* _Work task_
Copy nothing but the lines below running from the line containing "[ 60 -54 -20" through the line containing "[ 29 -35 -44 -30]", both end lines included.

Records from a collection
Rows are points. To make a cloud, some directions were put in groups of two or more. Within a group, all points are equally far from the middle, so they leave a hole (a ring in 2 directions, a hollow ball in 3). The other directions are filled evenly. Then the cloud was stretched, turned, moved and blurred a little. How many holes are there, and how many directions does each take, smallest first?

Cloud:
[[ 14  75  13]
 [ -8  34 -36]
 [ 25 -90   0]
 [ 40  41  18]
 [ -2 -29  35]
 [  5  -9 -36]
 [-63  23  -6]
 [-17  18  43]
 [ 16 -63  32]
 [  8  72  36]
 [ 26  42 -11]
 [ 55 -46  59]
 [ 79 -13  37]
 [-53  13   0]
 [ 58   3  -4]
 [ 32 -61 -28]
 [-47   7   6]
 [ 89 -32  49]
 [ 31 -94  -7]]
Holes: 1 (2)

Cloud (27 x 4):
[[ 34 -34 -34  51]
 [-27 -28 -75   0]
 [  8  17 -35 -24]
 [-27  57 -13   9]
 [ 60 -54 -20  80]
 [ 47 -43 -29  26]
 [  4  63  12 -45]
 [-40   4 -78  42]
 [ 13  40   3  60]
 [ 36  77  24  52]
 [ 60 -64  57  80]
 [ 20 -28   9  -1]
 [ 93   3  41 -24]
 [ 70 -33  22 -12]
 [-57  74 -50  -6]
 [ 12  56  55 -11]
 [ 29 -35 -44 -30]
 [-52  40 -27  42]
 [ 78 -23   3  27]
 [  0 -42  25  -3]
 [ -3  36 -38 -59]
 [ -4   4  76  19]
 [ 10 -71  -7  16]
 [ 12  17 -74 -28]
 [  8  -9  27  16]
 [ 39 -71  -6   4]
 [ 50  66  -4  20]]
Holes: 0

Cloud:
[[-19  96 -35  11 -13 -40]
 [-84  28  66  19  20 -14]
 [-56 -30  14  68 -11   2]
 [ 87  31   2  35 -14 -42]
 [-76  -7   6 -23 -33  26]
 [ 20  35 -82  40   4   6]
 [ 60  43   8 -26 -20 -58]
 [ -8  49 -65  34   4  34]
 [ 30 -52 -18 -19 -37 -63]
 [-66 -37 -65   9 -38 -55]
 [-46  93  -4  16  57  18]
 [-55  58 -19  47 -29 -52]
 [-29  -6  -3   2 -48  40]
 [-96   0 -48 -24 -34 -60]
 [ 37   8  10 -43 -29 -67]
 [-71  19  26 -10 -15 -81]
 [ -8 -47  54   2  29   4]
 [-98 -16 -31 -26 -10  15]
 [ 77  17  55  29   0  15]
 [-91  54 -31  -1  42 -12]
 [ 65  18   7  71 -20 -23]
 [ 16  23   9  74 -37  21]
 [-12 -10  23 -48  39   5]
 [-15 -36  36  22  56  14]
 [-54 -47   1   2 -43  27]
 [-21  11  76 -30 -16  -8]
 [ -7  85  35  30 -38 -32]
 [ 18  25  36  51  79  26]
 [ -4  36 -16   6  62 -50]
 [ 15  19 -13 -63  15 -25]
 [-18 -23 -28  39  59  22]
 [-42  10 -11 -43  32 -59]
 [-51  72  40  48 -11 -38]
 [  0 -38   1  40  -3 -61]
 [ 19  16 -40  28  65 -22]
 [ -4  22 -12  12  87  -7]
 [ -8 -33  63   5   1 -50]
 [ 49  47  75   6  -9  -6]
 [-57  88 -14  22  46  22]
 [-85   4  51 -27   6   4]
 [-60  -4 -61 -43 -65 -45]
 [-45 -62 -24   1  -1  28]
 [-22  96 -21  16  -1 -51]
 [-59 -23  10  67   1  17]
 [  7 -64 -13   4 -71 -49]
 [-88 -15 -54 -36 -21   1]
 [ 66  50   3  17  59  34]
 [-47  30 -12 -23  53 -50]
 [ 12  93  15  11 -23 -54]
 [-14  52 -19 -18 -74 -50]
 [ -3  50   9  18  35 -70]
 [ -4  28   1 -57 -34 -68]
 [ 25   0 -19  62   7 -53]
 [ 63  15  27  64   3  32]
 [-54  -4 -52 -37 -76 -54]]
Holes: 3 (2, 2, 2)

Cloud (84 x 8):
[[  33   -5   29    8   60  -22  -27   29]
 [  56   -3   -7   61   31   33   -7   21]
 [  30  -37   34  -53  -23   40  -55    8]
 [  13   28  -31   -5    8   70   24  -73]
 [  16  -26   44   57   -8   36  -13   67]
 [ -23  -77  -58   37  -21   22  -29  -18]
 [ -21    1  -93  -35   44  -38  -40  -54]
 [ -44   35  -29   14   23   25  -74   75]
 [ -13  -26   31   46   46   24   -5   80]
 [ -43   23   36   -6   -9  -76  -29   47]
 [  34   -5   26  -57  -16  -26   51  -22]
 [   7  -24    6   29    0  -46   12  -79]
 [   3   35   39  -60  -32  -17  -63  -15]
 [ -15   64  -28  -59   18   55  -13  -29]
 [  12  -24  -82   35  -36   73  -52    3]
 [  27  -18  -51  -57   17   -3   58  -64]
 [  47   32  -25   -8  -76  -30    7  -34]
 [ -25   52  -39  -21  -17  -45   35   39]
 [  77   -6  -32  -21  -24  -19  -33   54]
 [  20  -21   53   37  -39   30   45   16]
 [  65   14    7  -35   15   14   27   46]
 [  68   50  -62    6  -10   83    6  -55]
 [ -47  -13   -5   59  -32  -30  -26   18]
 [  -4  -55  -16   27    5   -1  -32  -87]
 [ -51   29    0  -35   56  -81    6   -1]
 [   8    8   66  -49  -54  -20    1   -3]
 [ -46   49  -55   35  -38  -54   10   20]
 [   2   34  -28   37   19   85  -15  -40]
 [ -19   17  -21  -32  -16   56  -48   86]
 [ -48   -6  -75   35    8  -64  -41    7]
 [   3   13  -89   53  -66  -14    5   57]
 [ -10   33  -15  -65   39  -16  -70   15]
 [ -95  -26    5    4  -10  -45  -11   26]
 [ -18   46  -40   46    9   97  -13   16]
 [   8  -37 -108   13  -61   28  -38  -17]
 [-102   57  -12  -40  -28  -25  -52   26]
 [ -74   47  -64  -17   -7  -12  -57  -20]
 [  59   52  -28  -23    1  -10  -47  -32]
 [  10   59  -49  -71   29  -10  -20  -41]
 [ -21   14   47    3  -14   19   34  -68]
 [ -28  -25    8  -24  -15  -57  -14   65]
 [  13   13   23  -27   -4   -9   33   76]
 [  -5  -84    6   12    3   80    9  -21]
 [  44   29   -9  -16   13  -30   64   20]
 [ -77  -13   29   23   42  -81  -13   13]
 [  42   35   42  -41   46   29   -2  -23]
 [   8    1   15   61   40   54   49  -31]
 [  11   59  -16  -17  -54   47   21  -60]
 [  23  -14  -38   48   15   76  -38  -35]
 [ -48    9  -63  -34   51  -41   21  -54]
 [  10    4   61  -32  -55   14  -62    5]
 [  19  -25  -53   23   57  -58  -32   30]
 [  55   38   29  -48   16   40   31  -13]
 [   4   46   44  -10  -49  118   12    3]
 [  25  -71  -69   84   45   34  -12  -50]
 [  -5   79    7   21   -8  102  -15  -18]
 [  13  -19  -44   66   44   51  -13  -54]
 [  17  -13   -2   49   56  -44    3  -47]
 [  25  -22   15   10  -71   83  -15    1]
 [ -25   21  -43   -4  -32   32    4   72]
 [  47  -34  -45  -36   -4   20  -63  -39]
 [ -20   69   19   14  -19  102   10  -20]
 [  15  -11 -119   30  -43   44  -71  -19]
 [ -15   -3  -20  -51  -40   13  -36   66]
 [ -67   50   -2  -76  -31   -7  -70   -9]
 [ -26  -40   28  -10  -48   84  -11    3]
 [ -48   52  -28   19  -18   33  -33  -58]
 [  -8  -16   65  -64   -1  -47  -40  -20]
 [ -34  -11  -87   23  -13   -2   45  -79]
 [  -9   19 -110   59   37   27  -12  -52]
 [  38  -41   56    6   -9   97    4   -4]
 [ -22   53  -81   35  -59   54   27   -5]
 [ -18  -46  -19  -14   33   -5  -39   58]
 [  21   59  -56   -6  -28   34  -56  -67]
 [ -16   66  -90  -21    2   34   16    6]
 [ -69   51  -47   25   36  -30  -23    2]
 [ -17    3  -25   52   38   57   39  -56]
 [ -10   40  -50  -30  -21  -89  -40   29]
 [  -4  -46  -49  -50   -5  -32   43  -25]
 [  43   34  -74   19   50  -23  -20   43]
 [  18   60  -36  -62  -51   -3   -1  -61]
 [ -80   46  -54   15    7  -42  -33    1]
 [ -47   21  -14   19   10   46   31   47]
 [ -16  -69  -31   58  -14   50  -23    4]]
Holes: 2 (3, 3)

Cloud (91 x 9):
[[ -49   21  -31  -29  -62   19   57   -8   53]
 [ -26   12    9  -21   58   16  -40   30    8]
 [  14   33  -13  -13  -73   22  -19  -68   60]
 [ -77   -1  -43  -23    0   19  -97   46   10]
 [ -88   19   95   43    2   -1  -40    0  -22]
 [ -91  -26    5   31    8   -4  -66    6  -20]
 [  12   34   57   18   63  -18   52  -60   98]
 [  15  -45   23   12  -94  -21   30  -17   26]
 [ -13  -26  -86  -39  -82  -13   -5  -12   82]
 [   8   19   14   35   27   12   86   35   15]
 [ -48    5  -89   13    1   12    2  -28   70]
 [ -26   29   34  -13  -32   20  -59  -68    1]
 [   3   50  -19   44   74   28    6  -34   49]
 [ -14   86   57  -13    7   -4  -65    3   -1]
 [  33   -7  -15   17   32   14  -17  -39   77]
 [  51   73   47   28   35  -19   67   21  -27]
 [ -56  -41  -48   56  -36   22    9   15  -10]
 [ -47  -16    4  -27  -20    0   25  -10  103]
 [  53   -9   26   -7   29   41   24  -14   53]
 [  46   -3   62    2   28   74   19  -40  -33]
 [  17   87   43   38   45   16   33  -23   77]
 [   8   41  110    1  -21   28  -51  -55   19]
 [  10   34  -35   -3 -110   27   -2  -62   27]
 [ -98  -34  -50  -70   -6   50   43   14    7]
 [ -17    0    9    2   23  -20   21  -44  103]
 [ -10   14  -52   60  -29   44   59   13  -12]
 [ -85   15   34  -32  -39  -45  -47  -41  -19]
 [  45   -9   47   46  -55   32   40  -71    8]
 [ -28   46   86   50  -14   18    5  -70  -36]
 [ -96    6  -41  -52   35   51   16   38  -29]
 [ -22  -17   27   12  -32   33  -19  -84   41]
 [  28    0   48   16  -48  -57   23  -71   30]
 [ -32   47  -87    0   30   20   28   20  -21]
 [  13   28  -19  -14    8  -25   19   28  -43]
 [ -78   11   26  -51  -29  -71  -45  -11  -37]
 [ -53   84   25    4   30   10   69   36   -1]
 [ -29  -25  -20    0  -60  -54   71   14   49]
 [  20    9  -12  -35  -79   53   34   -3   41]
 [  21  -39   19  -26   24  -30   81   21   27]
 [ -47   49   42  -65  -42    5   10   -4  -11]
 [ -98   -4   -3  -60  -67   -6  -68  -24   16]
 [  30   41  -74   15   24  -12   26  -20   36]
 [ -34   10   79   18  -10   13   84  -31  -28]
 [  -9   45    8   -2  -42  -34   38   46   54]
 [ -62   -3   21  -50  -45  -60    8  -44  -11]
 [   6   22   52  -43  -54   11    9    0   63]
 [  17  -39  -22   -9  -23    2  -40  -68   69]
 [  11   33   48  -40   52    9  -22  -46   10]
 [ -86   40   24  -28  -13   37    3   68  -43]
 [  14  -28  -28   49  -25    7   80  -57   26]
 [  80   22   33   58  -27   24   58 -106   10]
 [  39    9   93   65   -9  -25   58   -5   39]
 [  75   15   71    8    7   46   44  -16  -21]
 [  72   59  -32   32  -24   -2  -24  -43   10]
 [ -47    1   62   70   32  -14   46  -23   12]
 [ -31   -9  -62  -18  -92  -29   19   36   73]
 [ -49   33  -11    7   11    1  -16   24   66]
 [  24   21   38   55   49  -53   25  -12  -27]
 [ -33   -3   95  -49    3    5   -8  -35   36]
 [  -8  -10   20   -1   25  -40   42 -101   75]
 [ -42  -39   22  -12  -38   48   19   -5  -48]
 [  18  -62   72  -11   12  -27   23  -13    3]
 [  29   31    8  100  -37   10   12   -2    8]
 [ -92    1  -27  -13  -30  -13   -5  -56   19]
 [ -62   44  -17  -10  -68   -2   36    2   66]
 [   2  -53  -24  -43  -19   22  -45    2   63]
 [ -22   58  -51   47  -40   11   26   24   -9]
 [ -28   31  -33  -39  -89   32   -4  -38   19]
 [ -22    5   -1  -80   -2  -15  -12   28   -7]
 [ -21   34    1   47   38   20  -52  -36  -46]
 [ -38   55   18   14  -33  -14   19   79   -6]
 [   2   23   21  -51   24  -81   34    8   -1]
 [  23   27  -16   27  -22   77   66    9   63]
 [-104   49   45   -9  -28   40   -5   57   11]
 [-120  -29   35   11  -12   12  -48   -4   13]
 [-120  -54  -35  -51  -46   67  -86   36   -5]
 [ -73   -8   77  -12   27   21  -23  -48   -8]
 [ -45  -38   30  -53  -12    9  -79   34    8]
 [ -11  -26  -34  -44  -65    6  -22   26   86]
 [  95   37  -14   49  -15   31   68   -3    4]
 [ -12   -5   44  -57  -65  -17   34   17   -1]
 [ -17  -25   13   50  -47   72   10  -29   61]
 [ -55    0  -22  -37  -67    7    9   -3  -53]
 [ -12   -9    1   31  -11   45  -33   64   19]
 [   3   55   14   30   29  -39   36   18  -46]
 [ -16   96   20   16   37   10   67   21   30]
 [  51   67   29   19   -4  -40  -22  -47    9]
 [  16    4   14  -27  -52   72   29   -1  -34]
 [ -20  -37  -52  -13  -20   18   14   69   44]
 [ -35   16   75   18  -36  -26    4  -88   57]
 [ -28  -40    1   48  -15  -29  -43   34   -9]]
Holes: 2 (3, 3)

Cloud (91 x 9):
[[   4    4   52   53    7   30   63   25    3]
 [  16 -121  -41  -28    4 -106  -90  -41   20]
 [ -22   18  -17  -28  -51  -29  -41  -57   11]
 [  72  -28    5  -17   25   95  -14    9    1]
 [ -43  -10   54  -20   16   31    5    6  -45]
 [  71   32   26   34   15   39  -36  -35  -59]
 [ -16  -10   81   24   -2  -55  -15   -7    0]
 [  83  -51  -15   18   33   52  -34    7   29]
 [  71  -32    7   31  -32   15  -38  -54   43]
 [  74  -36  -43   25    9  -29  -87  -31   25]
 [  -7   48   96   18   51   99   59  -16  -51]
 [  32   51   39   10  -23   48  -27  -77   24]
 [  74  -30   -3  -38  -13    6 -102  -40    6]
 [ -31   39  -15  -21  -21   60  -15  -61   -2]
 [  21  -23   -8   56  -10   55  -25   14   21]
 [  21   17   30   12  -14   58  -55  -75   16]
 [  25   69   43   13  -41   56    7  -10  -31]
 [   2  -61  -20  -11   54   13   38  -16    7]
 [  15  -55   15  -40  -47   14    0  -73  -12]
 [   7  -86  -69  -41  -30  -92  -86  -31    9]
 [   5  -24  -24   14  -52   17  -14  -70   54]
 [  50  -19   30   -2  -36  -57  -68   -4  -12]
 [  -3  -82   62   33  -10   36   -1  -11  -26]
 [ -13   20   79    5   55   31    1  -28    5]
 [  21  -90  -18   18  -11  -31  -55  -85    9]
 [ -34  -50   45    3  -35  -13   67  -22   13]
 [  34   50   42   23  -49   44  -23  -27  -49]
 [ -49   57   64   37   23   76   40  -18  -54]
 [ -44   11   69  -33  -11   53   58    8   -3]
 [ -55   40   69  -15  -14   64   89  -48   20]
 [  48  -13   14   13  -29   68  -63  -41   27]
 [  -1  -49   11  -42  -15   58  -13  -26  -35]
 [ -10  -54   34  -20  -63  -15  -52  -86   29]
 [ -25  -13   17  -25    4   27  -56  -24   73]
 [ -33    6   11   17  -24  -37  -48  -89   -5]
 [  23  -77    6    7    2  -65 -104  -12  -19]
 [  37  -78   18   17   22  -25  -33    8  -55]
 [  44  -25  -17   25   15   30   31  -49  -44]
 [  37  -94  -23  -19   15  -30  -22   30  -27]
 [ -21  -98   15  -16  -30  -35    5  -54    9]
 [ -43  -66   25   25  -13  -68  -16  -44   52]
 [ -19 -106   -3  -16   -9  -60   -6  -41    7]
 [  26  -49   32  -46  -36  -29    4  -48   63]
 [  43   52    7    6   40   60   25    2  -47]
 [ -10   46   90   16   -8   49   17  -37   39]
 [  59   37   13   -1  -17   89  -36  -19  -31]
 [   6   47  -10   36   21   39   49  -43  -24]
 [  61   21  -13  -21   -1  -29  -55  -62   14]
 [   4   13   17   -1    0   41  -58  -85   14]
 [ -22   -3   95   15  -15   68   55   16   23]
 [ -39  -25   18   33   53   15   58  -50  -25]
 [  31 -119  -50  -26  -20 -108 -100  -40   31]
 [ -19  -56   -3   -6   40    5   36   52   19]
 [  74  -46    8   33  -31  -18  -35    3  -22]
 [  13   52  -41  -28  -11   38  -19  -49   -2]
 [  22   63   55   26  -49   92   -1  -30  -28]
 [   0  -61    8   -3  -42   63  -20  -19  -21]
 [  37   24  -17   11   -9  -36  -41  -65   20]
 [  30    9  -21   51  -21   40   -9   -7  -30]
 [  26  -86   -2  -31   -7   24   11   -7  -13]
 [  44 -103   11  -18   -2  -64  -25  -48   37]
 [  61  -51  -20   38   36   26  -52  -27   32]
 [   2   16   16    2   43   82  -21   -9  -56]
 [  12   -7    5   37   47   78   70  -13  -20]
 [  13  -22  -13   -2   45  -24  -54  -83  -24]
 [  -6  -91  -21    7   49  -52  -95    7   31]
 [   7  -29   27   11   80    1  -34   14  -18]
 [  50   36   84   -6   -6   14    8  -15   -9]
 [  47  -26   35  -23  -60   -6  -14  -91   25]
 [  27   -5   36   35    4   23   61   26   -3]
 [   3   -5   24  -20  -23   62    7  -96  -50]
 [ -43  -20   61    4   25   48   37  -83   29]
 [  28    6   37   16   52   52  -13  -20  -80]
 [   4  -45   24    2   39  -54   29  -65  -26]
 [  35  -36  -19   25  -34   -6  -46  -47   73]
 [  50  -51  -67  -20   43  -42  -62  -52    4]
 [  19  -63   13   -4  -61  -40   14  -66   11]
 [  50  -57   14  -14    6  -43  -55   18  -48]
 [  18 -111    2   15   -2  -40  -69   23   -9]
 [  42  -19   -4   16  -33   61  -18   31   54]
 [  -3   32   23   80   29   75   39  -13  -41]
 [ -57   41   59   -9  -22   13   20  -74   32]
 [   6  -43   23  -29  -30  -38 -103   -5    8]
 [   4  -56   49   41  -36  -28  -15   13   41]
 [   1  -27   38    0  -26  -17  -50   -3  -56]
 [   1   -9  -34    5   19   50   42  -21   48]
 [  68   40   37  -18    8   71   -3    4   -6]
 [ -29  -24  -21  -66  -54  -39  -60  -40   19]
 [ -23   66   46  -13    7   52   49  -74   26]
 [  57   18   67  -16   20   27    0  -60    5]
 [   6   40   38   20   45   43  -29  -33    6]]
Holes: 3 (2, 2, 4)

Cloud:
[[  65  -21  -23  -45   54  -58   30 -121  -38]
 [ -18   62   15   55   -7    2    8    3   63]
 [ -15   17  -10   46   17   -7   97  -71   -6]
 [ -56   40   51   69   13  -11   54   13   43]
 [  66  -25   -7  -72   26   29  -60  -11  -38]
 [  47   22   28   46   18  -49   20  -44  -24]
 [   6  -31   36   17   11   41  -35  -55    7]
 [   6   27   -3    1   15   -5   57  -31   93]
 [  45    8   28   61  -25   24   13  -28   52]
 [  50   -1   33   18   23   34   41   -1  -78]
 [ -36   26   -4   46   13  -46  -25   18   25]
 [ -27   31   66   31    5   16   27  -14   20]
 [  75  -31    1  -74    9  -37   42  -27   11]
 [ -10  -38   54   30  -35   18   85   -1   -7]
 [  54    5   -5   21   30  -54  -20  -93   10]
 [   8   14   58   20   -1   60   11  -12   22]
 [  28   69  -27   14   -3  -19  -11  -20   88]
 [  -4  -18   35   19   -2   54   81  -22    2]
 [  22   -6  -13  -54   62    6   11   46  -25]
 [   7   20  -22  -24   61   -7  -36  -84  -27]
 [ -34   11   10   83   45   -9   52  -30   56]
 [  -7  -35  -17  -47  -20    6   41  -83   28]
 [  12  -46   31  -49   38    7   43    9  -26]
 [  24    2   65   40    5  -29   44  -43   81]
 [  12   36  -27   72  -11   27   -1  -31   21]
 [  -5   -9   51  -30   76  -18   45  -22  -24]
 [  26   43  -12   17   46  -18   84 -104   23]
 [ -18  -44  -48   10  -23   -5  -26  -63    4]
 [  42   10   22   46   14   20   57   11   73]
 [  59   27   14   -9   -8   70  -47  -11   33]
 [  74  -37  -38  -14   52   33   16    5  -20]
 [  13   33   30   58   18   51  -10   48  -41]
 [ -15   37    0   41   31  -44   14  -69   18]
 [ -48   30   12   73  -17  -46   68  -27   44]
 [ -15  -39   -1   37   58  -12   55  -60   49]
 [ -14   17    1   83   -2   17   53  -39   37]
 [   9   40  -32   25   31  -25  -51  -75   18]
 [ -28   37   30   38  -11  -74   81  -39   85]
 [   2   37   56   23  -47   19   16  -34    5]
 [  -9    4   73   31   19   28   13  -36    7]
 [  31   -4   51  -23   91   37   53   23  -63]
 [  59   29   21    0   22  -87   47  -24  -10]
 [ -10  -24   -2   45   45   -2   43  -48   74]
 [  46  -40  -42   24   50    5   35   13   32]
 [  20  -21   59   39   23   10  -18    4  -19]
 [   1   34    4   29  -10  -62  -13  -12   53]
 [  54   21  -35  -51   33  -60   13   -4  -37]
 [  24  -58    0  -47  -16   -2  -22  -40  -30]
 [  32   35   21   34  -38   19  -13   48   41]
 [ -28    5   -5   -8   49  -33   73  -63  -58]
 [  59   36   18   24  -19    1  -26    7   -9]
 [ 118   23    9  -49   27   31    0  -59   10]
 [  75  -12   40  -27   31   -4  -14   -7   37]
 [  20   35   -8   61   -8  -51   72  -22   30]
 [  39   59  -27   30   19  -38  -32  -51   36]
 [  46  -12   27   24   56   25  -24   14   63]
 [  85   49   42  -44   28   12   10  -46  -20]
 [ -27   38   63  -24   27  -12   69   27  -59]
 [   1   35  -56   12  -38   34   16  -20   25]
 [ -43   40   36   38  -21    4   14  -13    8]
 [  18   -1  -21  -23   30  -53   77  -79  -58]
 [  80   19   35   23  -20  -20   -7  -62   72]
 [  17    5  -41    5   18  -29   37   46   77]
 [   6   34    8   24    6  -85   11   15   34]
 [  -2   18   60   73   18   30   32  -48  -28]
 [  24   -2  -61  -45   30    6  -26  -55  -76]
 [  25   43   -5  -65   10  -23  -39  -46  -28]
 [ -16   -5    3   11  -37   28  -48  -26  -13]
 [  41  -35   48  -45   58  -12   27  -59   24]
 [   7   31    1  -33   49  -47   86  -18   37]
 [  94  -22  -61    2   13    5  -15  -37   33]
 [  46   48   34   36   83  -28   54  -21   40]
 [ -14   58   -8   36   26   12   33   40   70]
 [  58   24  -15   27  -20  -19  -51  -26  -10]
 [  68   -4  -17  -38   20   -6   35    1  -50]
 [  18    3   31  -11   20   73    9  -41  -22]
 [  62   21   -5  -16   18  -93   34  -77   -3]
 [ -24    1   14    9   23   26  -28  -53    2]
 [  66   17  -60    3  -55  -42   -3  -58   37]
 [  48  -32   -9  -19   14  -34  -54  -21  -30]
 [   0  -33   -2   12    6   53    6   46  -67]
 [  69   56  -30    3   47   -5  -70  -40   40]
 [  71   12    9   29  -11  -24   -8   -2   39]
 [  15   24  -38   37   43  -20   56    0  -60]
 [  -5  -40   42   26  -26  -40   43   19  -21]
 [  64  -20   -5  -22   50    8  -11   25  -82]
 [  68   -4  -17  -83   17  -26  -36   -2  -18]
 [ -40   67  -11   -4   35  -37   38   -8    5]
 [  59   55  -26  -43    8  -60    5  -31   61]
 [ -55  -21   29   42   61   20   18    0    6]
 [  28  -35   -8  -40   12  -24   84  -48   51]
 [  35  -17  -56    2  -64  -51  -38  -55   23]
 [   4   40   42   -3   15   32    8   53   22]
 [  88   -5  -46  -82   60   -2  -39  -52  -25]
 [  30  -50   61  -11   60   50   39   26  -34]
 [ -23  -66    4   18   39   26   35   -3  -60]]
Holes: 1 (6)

* _Output for this task_
 [ 60 -54 -20  80]
 [ 47 -43 -29  26]
 [  4  63  12 -45]
 [-40   4 -78  42]
 [ 13  40   3  60]
 [ 36  77  24  52]
 [ 60 -64  57  80]
 [ 20 -28   9  -1]
 [ 93   3  41 -24]
 [ 70 -33  22 -12]
 [-57  74 -50  -6]
 [ 12  56  55 -11]
 [ 29 -35 -44 -30]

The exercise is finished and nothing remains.